- [TASK BRIEF]:
Each entry, in full: reproduce it exactly.

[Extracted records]

[Start of Attachment]

A small network was shown many inputs. Here are its activations along a few directions, one row for each input.
Each table varies a few parts of the input and shows all the possible inputs, shuffled.
A made-up example of a description, with smaller parts first: ring(8) and (point or ring(9) or (values(3) and line(4))).
Shared parts are said once, and a part with two or three values counts as separate values.
In the rows, zero is written as 128.

Other details of the inputs vary at random and push rows far along two fixed directions, the same in every table; ignore that.

Rows:
r1: [121  95 123 145 111 118 124  99 127  75 212  88]
r2: [130 146 155  86 131 191 136 148 122 165  88 196]
r3: [133 130 144 118 138 140 121 143 118 148 110 148]
r4: [142 162 105 158 153  66 127 153 137 165  44  98]
r5: [122 103 157 111 127 174 135 114 135 108 180 148]
r6: [103 107 170  74 113 224 128 117 114 129 181 201]
r7: [129 110 108 144 109 107 130 104 133  83 180  92]
r8: [116 124 133  85  88 204 123 118 100 109 181 179]
r9: [110  82 148 131 123 141 125  97 133  87 217 114]
r10: [131 170 121  91 112 171 132 151 111 167  67 187]
r11: [140 119 127 154 146  88 129 129 142 122 119  94]
r12: [141 164  99 166 154  57 129 150 142 160  45  88]
r13: [142 114 125 161 149  75 126 128 142 118 123  82]
r14: [105  86 135 145 122 127 131  88 147  75 225  93]
r15: [122 142 155  82 131 180 121 153 102 180  79 202]
r16: [131 143 146 103 137 160 124 152 113 165  88 171]
r17: [121 127 109 139 107 126 134 108 135  93 170 105]
r18: [140 155  97 131 115 105 126 139 115 139  85 124]
r19: [138 161 106 118 118 122 131 144 121 152  68 145]
r20: [131 132 129 139 141 112 126 136 131 138 112 117]
r21: [120 106 118 165 137  75 127 107 145 101 162  73]
r22: [146 138 108 172 155  52 130 137 150 136  79  73]
Each input here is: point or line(6) or (values(3) and line(5)).
A walk changes only the line(6) part. It starts at r17 and steps to r10. List the rest of the walk in order.
> r19, r7, r18, r8

Rows:
r23: [129 102 138 162 161  96 114 127 144 118 151  94]
r24: [121 169 117 105 121 145 134 148 124 169  60 173]
r25: [119 130 131 107 102 171 130 123 120 113 159 157]
r26: [136 130  99 152 110  93 123 120 126  95 148  89]
r27: [109 128 127  97 110 163 135 112 126 135 138 169]
r28: [100 129 135 106 116 172 140 110 143 121 155 160]
r29: [144  74 161 108 129 154 145 105 148  93 179 135]
r30: [158 174 112 102 109 164 119 158  95 156  72 162]
r31: [108 153 130 105 123 168 141 130 141 146 107 169]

[End of Attachment]

- [SOLUTION FOR THIS TASK]:
A small network was shown many inputs. Here are its activations along a few directions, one row for each input.
Each table varies a few parts of the input and shows all the possible inputs, shuffled.
A made-up example of a description, with smaller parts first: ring(8) and (point or ring(9) or (values(3) and line(4))).
Shared parts are said once, and a part with two or three values counts as separate values.
In the rows, zero is written as 128.

Other details of the inputs vary at random and push rows far along two fixed directions, the same in every table; ignore that.

Rows:
r1: [121  95 123 145 111 118 124  99 127  75 212  88]
r2: [130 146 155  86 131 191 136 148 122 165  88 196]
r3: [133 130 144 118 138 140 121 143 118 148 110 148]
r4: [142 162 105 158 153  66 127 153 137 165  44  98]
r5: [122 103 157 111 127 174 135 114 135 108 180 148]
r6: [103 107 170  74 113 224 128 117 114 129 181 201]
r7: [129 110 108 144 109 107 130 104 133  83 180  92]
r8: [116 124 133  85  88 204 123 118 100 109 181 179]
r9: [110  82 148 131 123 141 125  97 133  87 217 114]
r10: [131 170 121  91 112 171 132 151 111 167  67 187]
r11: [140 119 127 154 146  88 129 129 142 122 119  94]
r12: [141 164  99 166 154  57 129 150 142 160  45  88]
r13: [142 114 125 161 149  75 126 128 142 118 123  82]
r14: [105  86 135 145 122 127 131  88 147  75 225  93]
r15: [122 142 155  82 131 180 121 153 102 180  79 202]
r16: [131 143 146 103 137 160 124 152 113 165  88 171]
r17: [121 127 109 139 107 126 134 108 135  93 170 105]
r18: [140 155  97 131 115 105 126 139 115 139  85 124]
r19: [138 161 106 118 118 122 131 144 121 152  68 145]
r20: [131 132 129 139 141 112 126 136 131 138 112 117]
r21: [120 106 118 165 137  75 127 107 145 101 162  73]
r22: [146 138 108 172 155  52 130 137 150 136  79  73]
Each input here is: point or line(6) or (values(3) and line(5)).
A walk changes only the line(6) part. It starts at r17 and steps to r10. List the rest of the walk in order.
> r19, r7, r18, r8

Rows:
r23: [129 102 138 162 161  96 114 127 144 118 151  94]
r24: [121 169 117 105 121 145 134 148 124 169  60 173]
r25: [119 130 131 107 102 171 130 123 120 113 159 157]
r26: [136 130  99 152 110  93 123 120 126  95 148  89]
r27: [109 128 127  97 110 163 135 112 126 135 138 169]
r28: [100 129 135 106 116 172 140 110 143 121 155 160]
r29: [144  74 161 108 129 154 145 105 148  93 179 135]
r30: [158 174 112 102 109 164 119 158  95 156  72 162]
r31: [108 153 130 105 123 168 141 130 141 146 107 169]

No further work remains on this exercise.